▶ Material for the task
⟨

Rows are one point carried round by a steady rotation, each followed by how many steps it has turned.
The counts run from 0 to 649.
[ -1  -9 -13 -10 -10  -9 -12   0  -4   9 -11   1   9  -6  -6 -22   1 -15
 -20  18 -23   2 -12  -7  -9  -9  18  12 -19   8  -9   1  -4] | 372
[ -4  11  18   1  -3   2  23  22  -4   2  -7  -1  -3 -12  -7   7 -23 -17
   4  14   2  15  -6  -4  16  -8  -3  19 -12  -6  -5   8  -9] | 148
[ -3  -8   8   1   2   6   4   1 -14   6  19  -3  12  16 -16   3  -8  -3
  -1  -6  25 -17   1  15 -16  10 -12 -11   9  -6  24   0   7] | 410
[  6 -24   4   3  23  14   3   1  17   9   8   3   2   7   1  -8  10   4
  -9 -20   7 -23  -5   9   7  -3 -25 -11 -20   9  11  16  -4] | 118
[  0   7  -7   6 -10 -19  -5  -8  -3 -16  14   3   1   2   1 -13  -6  -4
   0 -12 -11  16 -19 -20  18   8  -1  22  -3  10 -17   7 -13] | 284
[ -4  -3   1  -2   3 -26  12  13  -8  -6 -13 -13   5  -1  13   5  16  20
 -14   8 -11   8 -13  20  -1  16  -2  27   6  -4   2   7   6] | 243
[ -5   1  -5 -17   4   8  -1  -1  -4   3  -2  -5  -7  11   1  -6  -6  -4
 -15  17   9 -15 -17   2  -5 -24 -13 -23 -17  -1  14  13  15] | 166
[ -2   3  -7   1   0   4  -2  -7   1   3  -9  31  16  14  15   6 -22  -4
   2  15  13  -5  13  -5  -6 -30  10 -11 -18  13  -2  10  10] | 317
[  0  19  26   9 -12  -9  -4  20 -22  -5 -19  -4  10   4  -2  -2 -10   4
  -2   6  20  15  -1  14  -2  -7  -4  -8  -3  -1   5 -14  -1] | 647
[ 10 -10   9  -9  18 -14  -4 -14  20  22  -9  10   4  -2  11  17   6  -1
  -1   2 -16 -17 -11   2  12  -3  10  19  12  -7  -5  20 -13] | 341
[ 10   3   7   3   7 -15 -13 -12  16  19   5  10 -10  -2  -5  -4   6  10
   4 -15  -1  -1  -5 -15   2 -23  20  21   4   3  19  15 -11] | 636
[  5  -7  -2 -12  -3   0  -5  14   2  -9  14  10  -6  -9   8 -16   0  39
   4  -9   4   9   3   4  -7   0   3  14   6   2  22  -5 -15] | 431
[ -6  -3 -12  15   2   8  -1   5 -21   9  29  14   8  22   2  10   0  -7
 -14 -15   0 -15  -6   4  -6   1   5 -15   5  -6  -2   2  -2] | 71
[ 14 -11  11  -4  19  -3   2  15 -25   2   4  -5  -4  -5   1  11  17  17
  -6  18  -2  -8 -21  14   6  18   7   3  17  13  22  14 -11] | 542
[  0 -14  -9  -5 -11 -23   7   6 -15 -11  -8 -24  17  -1  18  -9  13   5
 -17  -5  12   4 -10   1 -18   8 -16  19 -18  -6  -3  -3  -6] | 511
[ 27   3   6  10  -7 -11   2 -13  21  13   0   0   9   6  33  18   2  -4
   5 -15  14  -5  -2   4  15  -4   4   3  -6  10   7   8 -13] | 449
[  3 -18  -8 -10  -1   5   7  -2  -5 -10  17   6   5  17  18  -2   6  26
  -1   7   1   7 -17  11   9  20  -6   8  12  23   4  19   0] | 382
[  1 -10  -8 -22   8 -12 -11  -3   1 -11  -7   0  21  -6  18  -3   7  20
 -10   4  -3 -16  -3  -1 -15 -19 -11  -9 -18   9  -3  12 -17] | 564
[ -1 -12  17 -14   2  -4   7   7  11  13  -9 -18   6  -2 -17   8 -10 -21
 -13   7   4 -23  -8  18   2   5 -21 -16   3   0   8   9   5] | 10
[ 17  26  12  20  -4  19   8  15 -10  -1   7   7  -5  22   6  -6  -5 -15
  -8   0  11  13  -4   1   1   8   1 -21   0 -20   6  -6   4] | 602
[  0  10 -13 -13 -23  -7   8   1   7   3  -2  -3   1  13   5  -7 -27 -21
 -12  -3  18 -14   6  12  -4  11  -2 -16 -14  12  11   3  20] | 214
[  5   1  -5  11  -6 -23  -9   3  -3   1  11 -10  -6  -8  -6 -17  11   9
 -15  -9 -10  17 -17   2   2  10  21  26   9   2   6   2  15] | 239
[ 17  13   9  -2   8   6 -11  -2   7   7 -24  14  34  13   1   7 -24  -9
  -4   1   5  -5   9   0   0  11  -5  -8 -10   1  -7  -4  10] | 313
[ 12  -4 -11   9  10 -19 -14 -11  25   6 -12   1   5   9  -3  -6  11   2
  -9 -14  16 -15  -3  10   7   2   1 -11  11  17  13  32  -6] | 453
[ 15   2  -9  -3   0 -11   5   4 -11   5  -3   1   3  -1   4  17 -23 -18
  -8  10  19 -23  -1   8  -7 -11  18 -15 -12  -3  18   0  20] | 210
[ 12   7  16  -6  17 -10 -16  -5  16  21 -12   5  -5   7  12  -3  18  21
 -10  -7   5 -12  -8  12  10   4  -2   0   4   0  16  20   0] | 2
[  4  -2  17 -12   0 -25   6 -12   9  12  -4 -13   5  -3  13   7  12  16
   8  -5  -4 -13  -3   5  -5 -18  -3   6   1  11  21  17 -16] | 297
[  4   0  20   3  17   7   2  -6   2  -7 -10  -7  12  16  -3   1 -23 -22
 -11  -4  16  -2 -11  -7   6 -18 -17 -11 -12  -3   8   3  22] | 14
[ -2  -8  10 -24   1   5  -4  -4  22   4  -3  17  11  -2  10  -3 -18  18
   1  15 -11  -8  19  22  -4  -3  -4  -6   6   3   6   3  11] | 429
[-17  19  -4  -3   0 -24   3  17  -6  14  -6   0  -7 -15 -19 -11   4  -9
 -16  17 -17   2  -3   4   4 -12  16  12   4  -9   1  13  -7] | 639
[  1   6  17   2  -8  -6  34  19 -12  -2  11   0 -15   1   5  15 -24 -12
  11   2  11   7 -10   5   8  -4  -1   9  -3  -2  12  -4   3] | 147
[  1   9 -16  20   3 -24  -6  -1  -6  -1  10   3  -2  18   0 -10  13   3
  -3 -19  20 -16  -4  17  -1   5   8 -20   7   5  23  17   0] | 454
[-14 -19   1  -5  -5   7   1   3  17  -8  -2   0  -7   5   2 -20  -1 -21
 -20  16  -6   1  -8  13  13  -9 -25  -5   2  11 -12   2  25] | 621
[  0  -8  16  -8  15  -2 -14  -9  -5  -3 -22  -4  26   3  12   3  -2   9
  -9  17  23  -6  -6  11   2 -15 -11 -13 -14  -1  -5  17  -9] | 113
[-18   2  -8 -16   5 -15  -8   9  -9 -21  -9   3  18  -4  11  -6  -6  24
 -10  -1   7 -13   3  15 -16  -7  -5 -15 -15 -19   0   4  -5] | 563
[ -5  14  -6  -1 -17 -13  -4  -6  13  15  -4   1 -12   4  -4 -13 -10 -27
 -11   3  18 -11   7   3 -10 -19  10  -8 -12 -19  -6   8 -14] | 504
[  4   5  -2  18  19   4   6  19  -1 -15  -2 -15  20   7 -12   0  -9 -11
 -10  -5   4   6 -25 -10   7  -3 -22   4 -21 -10   1  22  20] | 15
[ 15  14  17   7   7   2  22  18 -13  -4   4   0   7   8  19  10  17  19
   1  -5 -10  14 -19   0   2   9 -13   9  -3   5  18  -3  -7] | 199
[ -9   6   5  11  27   1   6  35 -11  -1  -7  11   7  -2 -11   6  -1   9
   4  -8   0  -9  -8  17  17  -6  -5 -10  -6   3  12   8  -5] | 251
[-14  13  16  14 -25 -17  20   7   2   2  -9  -6  -6  11   7 -12   3 -18
  -3   0  21   7   4  11  -5 -16 -13   8 -11   1  -6  -3 -15] | 352
[  9  11   0  21  -8 -14   1 -12 -12 -10   1   0  26  19   0 -12   0 -24
   1 -12  -1   4  -7 -10   2 -10 -10  -6  -8  22 -14  -4 -13] | 17
[ -4  18  19 -10  -8  -8  -7  14  10  15 -23  15  -1  -3   8 -11   5   5
  -8   4 -20   6  11  19   2 -13   1   4   6   3  -5 -15  -6] | 536
[-13  17 -11   6  -8 -20   5   9 -11  12   3   2 -13   6 -11   0 -11  -9
  -7   9  -3  -4  -6   5   1 -18  23   4  12 -18  14  10  20] | 638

⟩

▶ Exercise aim
Would you copy exactly the lines from the one that contains "8 -14] | 504" through the final line of the records above, including both?

▶ Finished exercise
 -11   3  18 -11   7   3 -10 -19  10  -8 -12 -19  -6   8 -14] | 504
[  4   5  -2  18  19   4   6  19  -1 -15  -2 -15  20   7 -12   0  -9 -11
 -10  -5   4   6 -25 -10   7  -3 -22   4 -21 -10   1  22  20] | 15
[ 15  14  17   7   7   2  22  18 -13  -4   4   0   7   8  19  10  17  19
   1  -5 -10  14 -19   0   2   9 -13   9  -3   5  18  -3  -7] | 199
[ -9   6   5  11  27   1   6  35 -11  -1  -7  11   7  -2 -11   6  -1   9
   4  -8   0  -9  -8  17  17  -6  -5 -10  -6   3  12   8  -5] | 251
[-14  13  16  14 -25 -17  20   7   2   2  -9  -6  -6  11   7 -12   3 -18
  -3   0  21   7   4  11  -5 -16 -13   8 -11   1  -6  -3 -15] | 352
[  9  11   0  21  -8 -14   1 -12 -12 -10   1   0  26  19   0 -12   0 -24
   1 -12  -1   4  -7 -10   2 -10 -10  -6  -8  22 -14  -4 -13] | 17
[ -4  18  19 -10  -8  -8  -7  14  10  15 -23  15  -1  -3   8 -11   5   5
  -8   4 -20   6  11  19   2 -13   1   4   6   3  -5 -15  -6] | 536
[-13  17 -11   6  -8 -20   5   9 -11  12   3   2 -13   6 -11   0 -11  -9
  -7   9  -3  -4  -6   5   1 -18  23   4  12 -18  14  10  20] | 638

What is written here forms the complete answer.